§ PROBLEM: Reproduce the material that follows, please, but only from its first line to the line containing "Two points are", inclusive.
=== Begin Enclosure ===
Points, in no order, along strands that fork, close into loops and pass close to each other.
Two points are linked if the straight distance between their rows is under 95.9. Some points are linked to none.
Pufas: 2  26  10  1  19  3  -16  7  12  -41  37  -7  6  -5  0  -2  -12  -13  57  -10  9  45  51  -37  66  32  11  21  -13  -19  -13  -21  -12  -1  44  35  -3  25
Pog: -22  3  7  8  16  12  -2  -11  -14  17  -21  9  10  29  -10  23  0  5  -34  9  -23  -24  -35  45  -34  -11  -3  -16  4  21  1  -2  -8  -17  -27  2  9  -24
nufa: 11  -17  13  -18  -13  23  -1  -16  -29  -59  10  -6  -20  8  -23  0  2  24  5  -22  12  31  33  -25  3  15  8  -7  -7  10  47  -17  -20  3  -70  15  38  -29
murus: -31  1  -21  -19  3  -15  -17  25  35  48  -3  1  -13  -8  14  1  -13  -2  54  -14  14  -28  -6  27  9  1  -27  1  -14  -1  16  3  -2  23  26  -26  19  8
noti: 3  -36  7  -30  13  17  -11  -10  -58  -54  -6  7  23  17  3  -15  -13  -14  -32  3  -8  17  22  1  -16  -10  -3  1  5  12  18  -12  20  1  -81  15  20  -21
gopa: 13  -21  53  -21  7  24  35  -45  -25  -51  11  4  -8  -24  -20  -34  5  7  -4  16  14  2  35  -51  20  -12  13  6  11  -6  28  -15  0  7  -1  51  -28  29
labi: -23  -6  41  -31  11  51  26  -41  -18  9  -15  -10  -26  9  -30  -8  -25  4  5  28  -14  -20  -3  6  -38  -16  5  14  4  22  68  -23  -11  22  -62  -2  20  -6
sogos: -18  -21  15  -45  27  0  -9  -3  0  -2  -10  -11  -8  2  2  -15  -5  -30  -1  7  -16  -11  0  32  -2  -24  -15  -2  2  -3  11  -18  5  -4  -3  17  12  1
leku: 28  -2  -17  11  -19  -21  -23  13  -8  -25  5  6  13  2  25  1  19  -11  -35  -17  -2  23  21  9  -1  18  11  2  1  1  -28  3  9  -17  -35  -4  1  -26
zafig: -8  5  5  -15  -19  17  5  -15  14  24  0  21  -21  0  -12  28  19  46  12  -27  19  -17  -8  8  -23  -11  -21  -29  -11  22  36  6  -7  40  -39  -18  30  -20
rogir: 8  -20  -55  -35  -16  -2  -14  35  -21  -10  -12  28  12  -7  23  -15  -26  -30  -3  -13  2  -9  12  15  -21  -13  -7  9  7  3  -12  14  4  26  -18  -42  9  7
sefa: 37  -35  36  -8  -22  16  20  -36  -41  -48  7  -10  2  -4  -5  -12  11  10  -44  14  5  23  9  -48  7  0  7  13  23  15  10  -14  30  -16  -48  24  -19  -2
vafep: 18  34  -5  48  24  -10  -10  20  -5  -47  43  27  74  -5  6  4  -8  -6  -9  -5  -4  22  45  -27  37  16  34  -3  -34  16  -39  19  3  -11  32  5  -39  -2
zale: -11  -1  42  19  40  1  -4  -30  -22  -19  -14  -21  28  14  0  -9  7  -13  -43  34  -28  29  -3  -6  19  8  9  -5  0  -5  -15  -9  15  -52  -5  58  -30  3
Nurit: -7  -21  14  -35  -6  5  2  -13  15  10  -23  -6  -24  -1  -8  -5  -6  -20  -15  17  -22  -28  -24  29  -31  -25  3  -4  19  -2  16  -3  11  0  -19  -2  14  -5
ruro: 30  -17  2  -21  3  -18  -21  10  -39  -67  16  0  8  6  23  -16  -5  -42  -22  4  -17  55  36  -23  27  8  23  37  17  -17  -18  -10  29  -18  -23  34  -14  2
Fug: -35  17  14  -25  -7  30  18  -22  18  71  -24  16  -44  8  -1  12  -12  31  31  5  5  -43  -37  33  -25  -14  -26  -7  -10  24  36  10  -1  35  -24  -23  18  -1
revag: -11  10  -43  -8  -24  0  -20  21  22  -7  16  -8  -22  -2  -13  7  -19  -11  51  -46  5  4  33  0  -9  16  17  -3  2  -13  35  -6  -49  30  -19  -26  50  -13
sof: -11  4  16  22  47  14  5  -6  -46  -82  19  -1  55  4  -10  -2  -4  -1  -26  -14  -14  13  47  -11  17  4  26  8  -35  12  13  -9  -26  -25  -22  45  -15  -12
Dek: -30  15  -32  -14  -20  -1  -23  25  -7  31  1  8  -32  4  23  37  -16  9  37  -23  17  -5  -12  14  -33  10  -39  -5  2  9  8  1  -16  25  -46  -42  50  -12
situ: 26  -24  -1  -13  -16  9  19  -13  -42  -44  -2  12  12  -9  4  -15  -7  -3  -28  1  4  27  14  -39  2  2  -2  19  15  7  -12  8  25  -8  -25  8  -16  5
pag: -1  13  -55  3  -20  -15  -18  55  13  36  -4  0  -20  -5  31  20  -23  -20  20  -11  11  -7  -9  4  -19  16  -16  19  15  4  -20  14  -11  4  -1  -60  20  3
Roz: -15  23  -1  22  15  -11  -11  11  6  23  -8  -12  6  7  12  18  6  12  -2  -1  -2  -3  -20  20  6  17  -26  -9  -13  -1  -31  -3  -3  -19  10  6  12  -14
magof: 13  -29  28  -43  -8  13  27  -24  -25  4  -3  18  0  -29  0  -49  -6  -33  -10  38  -4  -12  11  -18  -4  -40  -16  14  24  -6  -5  5  46  31  3  -1  -35  38
zom: 29  -36  -2  -39  -34  -12  1  -3  -6  -18  -4  13  3  4  -25  -31  1  -12  -23  -13  -3  -33  9  41  -44  -47  12  -20  13  -4  16  16  18  21  -23  -15  1  -26
sepa: 15  14  -11  33  -7  -1  -5  9  -28  -23  -1  -15  14  8  21  26  3  10  -34  4  -9  47  8  -37  29  40  8  20  3  13  -25  -4  -8  -36  -30  31  -12  -18
mesi: 4  -11  -14  -18  -21  21  30  -11  16  38  -6  19  -6  -29  -11  -25  2  23  28  2  29  -43  0  -15  -9  -23  -18  -10  -1  10  22  19  7  58  32  -30  -10  18
dizog: -8  -22  19  -73  -18  20  3  -14  -2  24  -14  -6  -54  3  -6  -14  -12  -27  13  8  -17  -20  -9  16  -38  -34  6  2  26  -1  46  -15  5  27  -41  -12  21  2
Dubar: 12  -34  10  -19  -8  0  34  -20  -11  28  -12  27  3  -35  -2  -43  4  -12  -18  28  -5  -31  -9  0  -13  -46  -4  -19  18  3  -5  23  30  30  36  -17  -48  24
nus: 26  25  -5  68  -9  -32  5  22  36  18  26  -2  31  -10  2  -3  39  37  18  -11  30  -10  -17  -11  21  20  -8  -10  -24  -2  -34  13  -6  -15  68  -8  -18  2
Garin: 1  -17  -18  -20  -21  31  2  -2  -43  -33  -11  9  -3  -2  9  8  -21  -1  -13  9  8  21  4  -33  -14  9  -23  11  20  21  5  -5  11  6  -65  -9  11  5
Kudi: 18  -13  -1  2  7  -14  15  -6  -34  -58  -5  -13  25  2  -1  -15  -11  -25  -37  5  -48  13  11  -24  5  -4  62  24  20  -22  -11  2  -8  -16  10  32  -45  7
Gid: 5  -3  23  1  7  7  21  -21  6  6  -6  -10  -8  -12  -9  -3  9  4  -5  27  -3  6  -8  -33  4  0  3  -2  12  -9  4  -8  -1  -5  25  14  -19  29
Lizi: 16  -21  9  -58  -47  10  -5  -13  -1  19  -9  12  -54  5  1  -6  -5  -5  -3  2  6  -5  -10  18  -34  -24  -25  5  27  14  24  -5  36  32  -58  -29  27  -11
kazeg: -47  -3  23  -32  61  15  -30  -3  -27  -24  -9  -3  8  5  15  -22  -9  -22  4  9  -9  11  16  14  12  -10  -16  -2  -17  0  3  -24  1  -12  -27  32  19  8
monul: 41  -36  2  -54  -70  3  16  -7  -6  5  -12  18  -33  -7  -2  -24  2  -13  -16  14  13  -7  -15  0  -38  -38  -6  16  42  10  12  4  25  26  -41  -34  -6  2
nugi: 2  22  -27  -8  -11  3  -24  20  28  -15  30  -24  -6  -7  -11  4  -22  -11  51  -38  3  11  45  -17  22  25  30  11  -14  -24  18  -18  -44  20  25  -14  32  3
fadot: -2  -13  39  -19  -9  -4  9  -22  26  9  7  16  -9  -10  -20  -11  28  45  3  -17  15  -29  16  10  -5  -28  -4  -36  -23  3  25  -6  16  27  -6  17  4  -14
Godo: -7  4  50  4  49  -12  -4  -16  -28  -30  -10  5  23  -4  22  -21  8  -18  -23  29  -2  48  15  -20  40  0  -18  8  4  5  -23  -12  33  -31  -1  53  -43  25
kuv: -5  46  -50  67  0  -5  7  25  27  36  14  -17  23  -4  15  16  7  14  37  16  10  11  -32  -32  13  43  -17  30  -7  6  -34  8  -14  -15  56  -31  -10  27
Tubo: -21  8  15  3  63  12  -19  6  -25  -54  12  3  49  17  7  -6  -20  -35  -10  1  -25  19  42  5  20  14  14  12  -27  2  -10  -8  -12  -30  -7  36  -7  -15
bamez: 35  29  2  46  4  -21  5  8  14  -53  43  5  47  -17  -6  11  2  1  9  -13  0  19  44  -39  45  15  57  6  -21  -9  -30  9  -7  -14  65  19  -49  8
siz: 13  -6  41  4  -11  6  2  -25  17  -32  2  -25  -20  -1  -20  6  29  20  -13  0  -6  39  3  -21  16  13  15  -13  -3  -6  25  -21  -5  -17  -9  45  11  -10
zive: 7  -14  -25  -8  -44  -15  1  35  -2  49  -21  29  -39  10  22  4  9  -3  -11  3  16  -30  -52  39  -38  -29  -35  1  24  19  -14  29  18  2  -24  -57  8  -8
bofik: -20  20  8  1  -5  9  6  -18  36  40  -4  0  -23  4  -9  39  13  54  40  -21  24  -15  -26  4  -8  9  -26  -11  -18  3  27  -2  -10  29  1  -15  25  -6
=== End Enclosure ===
§ TASK ANSWER:
Points, in no order, along strands that fork, close into loops and pass close to each other.
Two points are linked if the straight distance between their rows is under 95.9. Some points are linked to none.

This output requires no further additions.